┌──

(in the rows, 128 means zero)
Each named turn below is shown by a few rows before and after it. Which turns, in which order, take the first row of each later pair to the second? The first pair is answered.
j909:
[ 81 118 146  95 157 152 155 121 147 143  98  71 138]  ->  [104 100 114  69 142 145 162 149 119 103 114  94 148]
[129 125 124 128 128 150 132 133 120 140 142 135 118]  ->  [133 126 125 126 127 149 131 131 117 134 142 136 120]
[145  67 100 102 135 155 146 155  88 111 138 172 142]  ->  [169 108 100 123 112 124 108 148  86 106 158 197 134]
j669:
[140 122 126 139 153 144 145 126 130 151 123  90 136]  ->  [134 135 126 136 147 130 146 126 138 145 126  80 136]
[107 134 109 121 129 101 129 130 128 129 120 119 119]  ->  [114 141 113 128 125  96 116 127 130 131 122 131 112]
[130 117 108 115 120 124 136 130 129 108 127 121 129]  ->  [133 128 103 121 119 115 131 123 129 107 133 127 127]
j376:
[160 134 100 161  90 111 105 146 102  90 128 170 138]  ->  [106 165 131 175 105  99 114  99 162 133 102  96 135]
[154 153 158 156 135 111  83 119  92 112 132 201  88]  ->  [116 181 174 165 139  93  83  84 136 139 115 146  84]
[128 135 108 125 128  93 131 119 128 109 116 130 125]  ->  [114 122 119 131 146 116 145 110 138 131 100 113 122]

(two turns a pair)
[ 89 127 112 111 123  99 166 123 146 126 104  85 169]  ->  [114 139  97 109 102  77 152 139 128 101 120 111 169]
j909, j909
[163 125 111  83 124 158 139  86 126 170  65  68 145]  ->  [187 106 106  86 134 180 136 109 102 159  69 105 142]
j669, j376
[127  76 108  99 143 153 163 151 107 111 121 144 145]  ->  [143  96  90 101 121 119 144 159 104  88 142 160 147]
j909, j669
[ 89 167 124  97 100  57 128 145 139  81 153 124 133]  ->  [ 63 174 152 117 123  79 132 114 168 123 133  94 121]
j909, j909
[117 127 172 150 159 171 132 102 145 169  90 122 114]  ->  [ 90 136 159 133 152 140 143  97 165 162  90  83 125]
j669, j669
[133  88  88 108 107  92 174 159 134 119 117  47 127]  ->  [161  96  74 110  91  83 151 178 107  98 137  83 126]
j376, j909
[130 152  96 117 104  88 121 149 122 103 141 128 136]  ->  [ 98 132 145 138 139 153 140 125 142 166 105 105 117]
j909, j376
[150  82 129 115 176 175 160 154 120 128 159 149 135]  ->  [147 176 129 148 124  78 104 115 158 118 181 133 135]
j376, j909
[158 146 129 143 119 140 101 141 109 120 146 184 110]  ->  [136 174 114 135  97  91 101 130 132 109 149 144 123]
j669, j376
[128  69 145 122 117 166 106 158 129 117 133 110 139]  ->  [136 121 137 140  89 113  74 142 146 109 152 109 141]
j376, j909
[178  74  87  89 112 143 160 183  87  81 141 203 148]  ->  [103 155  81  77  84  43 155 127 172  92 135  82 166]
j669, j376
[ 84  70 113  92 144 136 134 135 142 173  93 151 147]  ->  [119  95  88  92 114  95 103 154 119 134 125 196 154]
j909, j909
[136  98 170 134 156 178  99 151 127 168 113 155 111]  ->  [137  65 127  87 150 161 124 181 117 127 116 139 136]
j669, j909
[138 163 135 145 113 105 106 112 142 141 145 131 124]  ->  [128 107 142 123 145 168 146 126 129 152 119 125 129]
j376, j909
[138 128  96 110 125 112 128 135  97  99 140 146 128]  ->  [128 167 125 147 125 105 108  98 122 131 136 129 112]
j909, j909
[ 83 134 147 131 153 133 145 107 170 152  90  41 143]  ->  [119 194 163 181 126 106  88  90 163 157 115  98 121]
j669, j669
[149 111 125 115 142 162 153 141 105 108 136 166 140]  ->  [153 160 139 147 125 139 120 116 114 122 149 178 133]
j909, j909
[139 136 115 153 105 125 107 140 110 125 145 150 143]  ->  [121 151 117 156 102 108 109 125 130 134 137 123 148]
j669, j376
[119 131 112 108 115 121 119 115 111 123 141 138 134]  ->  [107 131 127 121 130 137 129  97 122 140 129 127 130]
j909, j376
[120  99 117 125 122 144 142 137 115 133 126 133 117]  ->  [107 128 116 130 116 118 133 119 136 139 126 110 122]
j376, j376
[168 151 132 155 127 174  70 125 142 154 126 183 107]  ->  [166 130 138 152 140 191  80 122 141 163 116 178 107]
j376, j669
[149 103 136 138 123 130 154 141 141 106 115 164 114]  ->  [147 134 136 147 113 105 135 134 149 107 121 167 113]
j376, j669
[146 140 122 130 119 110 121 135 137 132 128  95 116]  ->  [162 114 118 127 126 129 124 152 119 130 130 121 114]
j376, j376
[152 134 160 157 130 141  96 108 113 165 140 198 120]  ->  [158 146 149 151 115 124  94 114 109 152 147 199 127]
j909, j376
[116 114 139 171 135 159 149 111 139 143 124 125 112]  ->  [141 118 104 149 107 120 143 138 116  93 148 151 125]
j909, j376
[ 95 105  94  75 119  86 169 125 165  98 130  74 167]  ->  [155 184 123 149  88  62  88 109 149 113 165 161 134]
j669, j669
[ 78 135 164 149 137 133 143 105 169 157  93  65 138]  ->  [150 156 108 135  82  66  99 148 117  74 146 149 150]
j376, j376
[136 155  82 109  92  54 127 155 125  82 155 113 132]  ->  [ 88 173 133 145 119  82 132 105 173 153 126  67 116]
j376, j669
[135  46 136 105 179 217 166 159  93 137 112 158 125]  ->  [195 122 116 137 119 138  92 159  72  97 162 231 120]
j909, j909
[121  75 147 112 141  77 149 168 130  87 150 110 163]  ->  [113 119 160 137 129  45 131 144 149 101 159  96 159]
j376, j669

└──

Each of the records should be retyped exactly.

(in the rows, 128 means zero)
Each named turn below is shown by a few rows before and after it. Which turns, in which order, take the first row of each later pair to the second? The first pair is answered.
j909:
[ 81 118 146  95 157 152 155 121 147 143  98  71 138]  ->  [104 100 114  69 142 145 162 149 119 103 114  94 148]
[129 125 124 128 128 150 132 133 120 140 142 135 118]  ->  [133 126 125 126 127 149 131 131 117 134 142 136 120]
[145  67 100 102 135 155 146 155  88 111 138 172 142]  ->  [169 108 100 123 112 124 108 148  86 106 158 197 134]
j669:
[140 122 126 139 153 144 145 126 130 151 123  90 136]  ->  [134 135 126 136 147 130 146 126 138 145 126  80 136]
[107 134 109 121 129 101 129 130 128 129 120 119 119]  ->  [114 141 113 128 125  96 116 127 130 131 122 131 112]
[130 117 108 115 120 124 136 130 129 108 127 121 129]  ->  [133 128 103 121 119 115 131 123 129 107 133 127 127]
j376:
[160 134 100 161  90 111 105 146 102  90 128 170 138]  ->  [106 165 131 175 105  99 114  99 162 133 102  96 135]
[154 153 158 156 135 111  83 119  92 112 132 201  88]  ->  [116 181 174 165 139  93  83  84 136 139 115 146  84]
[128 135 108 125 128  93 131 119 128 109 116 130 125]  ->  [114 122 119 131 146 116 145 110 138 131 100 113 122]

(two turns a pair)
[ 89 127 112 111 123  99 166 123 146 126 104  85 169]  ->  [114 139  97 109 102  77 152 139 128 101 120 111 169]
j909, j909
[163 125 111  83 124 158 139  86 126 170  65  68 145]  ->  [187 106 106  86 134 180 136 109 102 159  69 105 142]
j669, j376
[127  76 108  99 143 153 163 151 107 111 121 144 145]  ->  [143  96  90 101 121 119 144 159 104  88 142 160 147]
j909, j669
[ 89 167 124  97 100  57 128 145 139  81 153 124 133]  ->  [ 63 174 152 117 123  79 132 114 168 123 133  94 121]
j909, j909
[117 127 172 150 159 171 132 102 145 169  90 122 114]  ->  [ 90 136 159 133 152 140 143  97 165 162  90  83 125]
j669, j669
[133  88  88 108 107  92 174 159 134 119 117  47 127]  ->  [161  96  74 110  91  83 151 178 107  98 137  83 126]
j376, j909
[130 152  96 117 104  88 121 149 122 103 141 128 136]  ->  [ 98 132 145 138 139 153 140 125 142 166 105 105 117]
j909, j376
[150  82 129 115 176 175 160 154 120 128 159 149 135]  ->  [147 176 129 148 124  78 104 115 158 118 181 133 135]
j376, j909
[158 146 129 143 119 140 101 141 109 120 146 184 110]  ->  [136 174 114 135  97  91 101 130 132 109 149 144 123]
j669, j376
[128  69 145 122 117 166 106 158 129 117 133 110 139]  ->  [136 121 137 140  89 113  74 142 146 109 152 109 141]
j376, j909
[178  74  87  89 112 143 160 183  87  81 141 203 148]  ->  [103 155  81  77  84  43 155 127 172  92 135  82 166]
j669, j376
[ 84  70 113  92 144 136 134 135 142 173  93 151 147]  ->  [119  95  88  92 114  95 103 154 119 134 125 196 154]
j909, j909
[136  98 170 134 156 178  99 151 127 168 113 155 111]  ->  [137  65 127  87 150 161 124 181 117 127 116 139 136]
j669, j909
[138 163 135 145 113 105 106 112 142 141 145 131 124]  ->  [128 107 142 123 145 168 146 126 129 152 119 125 129]
j376, j909
[138 128  96 110 125 112 128 135  97  99 140 146 128]  ->  [128 167 125 147 125 105 108  98 122 131 136 129 112]
j909, j909
[ 83 134 147 131 153 133 145 107 170 152  90  41 143]  ->  [119 194 163 181 126 106  88  90 163 157 115  98 121]
j669, j669
[149 111 125 115 142 162 153 141 105 108 136 166 140]  ->  [153 160 139 147 125 139 120 116 114 122 149 178 133]
j909, j909
[139 136 115 153 105 125 107 140 110 125 145 150 143]  ->  [121 151 117 156 102 108 109 125 130 134 137 123 148]
j669, j376
[119 131 112 108 115 121 119 115 111 123 141 138 134]  ->  [107 131 127 121 130 137 129  97 122 140 129 127 130]
j909, j376
[120  99 117 125 122 144 142 137 115 133 126 133 117]  ->  [107 128 116 130 116 118 133 119 136 139 126 110 122]
j376, j376
[168 151 132 155 127 174  70 125 142 154 126 183 107]  ->  [166 130 138 152 140 191  80 122 141 163 116 178 107]
j376, j669
[149 103 136 138 123 130 154 141 141 106 115 164 114]  ->  [147 134 136 147 113 105 135 134 149 107 121 167 113]
j376, j669
[146 140 122 130 119 110 121 135 137 132 128  95 116]  ->  [162 114 118 127 126 129 124 152 119 130 130 121 114]
j376, j376
[152 134 160 157 130 141  96 108 113 165 140 198 120]  ->  [158 146 149 151 115 124  94 114 109 152 147 199 127]
j909, j376
[116 114 139 171 135 159 149 111 139 143 124 125 112]  ->  [141 118 104 149 107 120 143 138 116  93 148 151 125]
j909, j376
[ 95 105  94  75 119  86 169 125 165  98 130  74 167]  ->  [155 184 123 149  88  62  88 109 149 113 165 161 134]
j669, j669
[ 78 135 164 149 137 133 143 105 169 157  93  65 138]  ->  [150 156 108 135  82  66  99 148 117  74 146 149 150]
j376, j376
[136 155  82 109  92  54 127 155 125  82 155 113 132]  ->  [ 88 173 133 145 119  82 132 105 173 153 126  67 116]
j376, j669
[135  46 136 105 179 217 166 159  93 137 112 158 125]  ->  [195 122 116 137 119 138  92 159  72  97 162 231 120]
j909, j909
[121  75 147 112 141  77 149 168 130  87 150 110 163]  ->  [113 119 160 137 129  45 131 144 149 101 159  96 159]
j376, j669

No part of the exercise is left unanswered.